arr = [-60 -27  10   3  40 -15  36  23 -12]
arr[-9] -> -60
arr[7] -> 23
arr[-1] -> -12
arr[2] -> 10

a =
-21   39   24   21  -49  -56   -9  -54   -3   20   40  -23   27  -11   -1
  1    9    5    2  -28  -11   -8  -16   -6    4   13   -6    1    1    8
 -4    7    4   11  -10  -26    7  -18   -1   -2   11   -3    3    0   -2
-11    8    6   -1  -25  -20   -5  -28   -9    2    7    0    4    4   11
-17   17    6   -1  -40  -23  -15  -36  -18   16   19   -5    1   -3    0
a[0][0]	-21
a[-2][-1]	11
a[1][-9]	-8
a[0][-10]	-56
a[-4][-14]	9
a[-1]	[-17, 17, 6, -1, -40, -23, -15, -36, -18, 16, 19, -5, 1, -3, 0]
a[2][13]	0
a[1][12]	1
a[3][-4]	0
a[-3][-10]	-26
a[2][-15]	-4
a[-3][4]	-10
a[3][-12]	-1
a[-3]	[-4, 7, 4, 11, -10, -26, 7, -18, -1, -2, 11, -3, 3, 0, -2]
a[3][10]	7
a[2][14]	-2
a[:, -13]	[24, 5, 4, 6, 6]
a[-1][6]	-15
a[0]	[-21, 39, 24, 21, -49, -56, -9, -54, -3, 20, 40, -23, 27, -11, -1]
a[-2][1]	8
a[3]	[-11, 8, 6, -1, -25, -20, -5, -28, -9, 2, 7, 0, 4, 4, 11]
a[1][10]	13
a[:, 9]	[20, 4, -2, 2, 16]
a[4][14]	0
a[:, -11]	[-49, -28, -10, -25, -40]
a[-4][-8]	-16
a[-5][14]	-1
a[0][8]	-3
a[2][-5]	11

A = [17 19 99 34 18 44 17 20 22 25 13 56 20 48 29  5]
A[0] = 17
A[-6] = 13
A[-13] = 34
A[-3] = 48
A[8] = 22
A[1] = 19

X =
[[-20  13 -20  14 -22 -22 -22  13  -6  12  -9 -22]
 [ -8 -22  -9 -24  -6  -6  -6 -24  16 -26  23  -6]
 [ -5 -29  -6 -29  -2  -3  -3 -35  27 -35  23  -2]
 [-13  -8 -13  -2 -13 -13 -13  -8  10  -9   4 -13]
 [-18   7 -18  13 -19 -20 -20   8  -1  10  -5 -19]
 [  4 -58   1 -58  10   9   9 -62  43 -68  45   9]
 [-25  28 -24  31 -28 -27 -28  27 -14  34 -18 -27]
 [  4 -58   1 -61  10   8   9 -62  40 -66  50   9]
 [-11 -15 -12 -17  -9 -10 -10 -16  10 -19  16 -10]
 [-10 -16 -11 -20  -8  -9  -9 -19  13 -21  16  -9]
 [-23  21 -22  26 -26 -26 -26  24 -14  28 -11 -25]
 [-11 -16 -12 -17  -9 -10  -9 -17  13 -22  13  -9]
 [-10 -15 -11 -14  -8  -9  -9 -19  16 -17  14  -9]
 [  4 -59   1 -64  10   8   9 -61  39 -73  47   9]
 [ -3 -37  -5 -41   1   0   0 -40  26 -45  32   0]
 [ -8 -22  -9 -24  -5  -6  -6 -26  19 -27  20  -6]]
X[0,0]: -20
X[:, 7]: [13, -24, -35, -8, 8, -62, 27, -62, -16, -19, 24, -17, -19, -61, -40, -26]
X[11,11]: -9
X[0,10]: -9
X[12,4]: -8
X[4,11]: -19
X[:, 9]: [12, -26, -35, -9, 10, -68, 34, -66, -19, -21, 28, -22, -17, -73, -45, -27]
X[10]: [-23, 21, -22, 26, -26, -26, -26, 24, -14, 28, -11, -25]
X[:, 10]: [-9, 23, 23, 4, -5, 45, -18, 50, 16, 16, -11, 13, 14, 47, 32, 20]
X[6,4]: -28
X[3,9]: -9
X[4,4]: -19
X[2,7]: -35
X[8,2]: -12
X[6,1]: 28
X[5]: [4, -58, 1, -58, 10, 9, 9, -62, 43, -68, 45, 9]
X[15,5]: -6
X[14,5]: 0
X[9]: [-10, -16, -11, -20, -8, -9, -9, -19, 13, -21, 16, -9]
X[:, 0]: [-20, -8, -5, -13, -18, 4, -25, 4, -11, -10, -23, -11, -10, 4, -3, -8]
X[:, 8]: [-6, 16, 27, 10, -1, 43, -14, 40, 10, 13, -14, 13, 16, 39, 26, 19]
X[5,1]: -58
X[15,10]: 20
X[0,3]: 14
X[10,0]: -23
X[1,1]: -22
X[12,3]: -14
X[4,8]: -1
X[11,10]: 13
X[10,11]: -25
X[0,7]: 13
X[:, 4]: [-22, -6, -2, -13, -19, 10, -28, 10, -9, -8, -26, -9, -8, 10, 1, -5]
X[14,0]: -3
X[9,4]: -8
X[10,3]: 26
X[6,9]: 34

x =
array([[ 76, -31, -20,   1, -51,  -7, -26,  11, -32,  -4,  -4,   2],
       [ -4, -56,  41,   2,  36,  52,  30,  23,  42,   0,  12,  34]])
x[-2,-12] => 76
x[-1] => [-4, -56, 41, 2, 36, 52, 30, 23, 42, 0, 12, 34]
x[-1,6] => 30
x[-2] => [76, -31, -20, 1, -51, -7, -26, 11, -32, -4, -4, 2]
x[-2,-8] => -51
x[-2,11] => 2
x[1,10] => 12
x[-2,-10] => -20
x[:, 10] => [-4, 12]
x[0,6] => -26
x[:, -11] => [-31, -56]
x[-1,9] => 0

▬▬▬▬▬▬

Activity - Quote exactly and only the lines from the one holding "-10, 4, -3, -8]" through the end of the data.

Exercise output -
X[:, 0]: [-20, -8, -5, -13, -18, 4, -25, 4, -11, -10, -23, -11, -10, 4, -3, -8]
X[:, 8]: [-6, 16, 27, 10, -1, 43, -14, 40, 10, 13, -14, 13, 16, 39, 26, 19]
X[5,1]: -58
X[15,10]: 20
X[0,3]: 14
X[10,0]: -23
X[1,1]: -22
X[12,3]: -14
X[4,8]: -1
X[11,10]: 13
X[10,11]: -25
X[0,7]: 13
X[:, 4]: [-22, -6, -2, -13, -19, 10, -28, 10, -9, -8, -26, -9, -8, 10, 1, -5]
X[14,0]: -3
X[9,4]: -8
X[10,3]: 26
X[6,9]: 34

x =
array([[ 76, -31, -20,   1, -51,  -7, -26,  11, -32,  -4,  -4,   2],
       [ -4, -56,  41,   2,  36,  52,  30,  23,  42,   0,  12,  34]])
x[-2,-12] => 76
x[-1] => [-4, -56, 41, 2, 36, 52, 30, 23, 42, 0, 12, 34]
x[-1,6] => 30
x[-2] => [76, -31, -20, 1, -51, -7, -26, 11, -32, -4, -4, 2]
x[-2,-8] => -51
x[-2,11] => 2
x[1,10] => 12
x[-2,-10] => -20
x[:, 10] => [-4, 12]
x[0,6] => -26
x[:, -11] => [-31, -56]
x[-1,9] => 0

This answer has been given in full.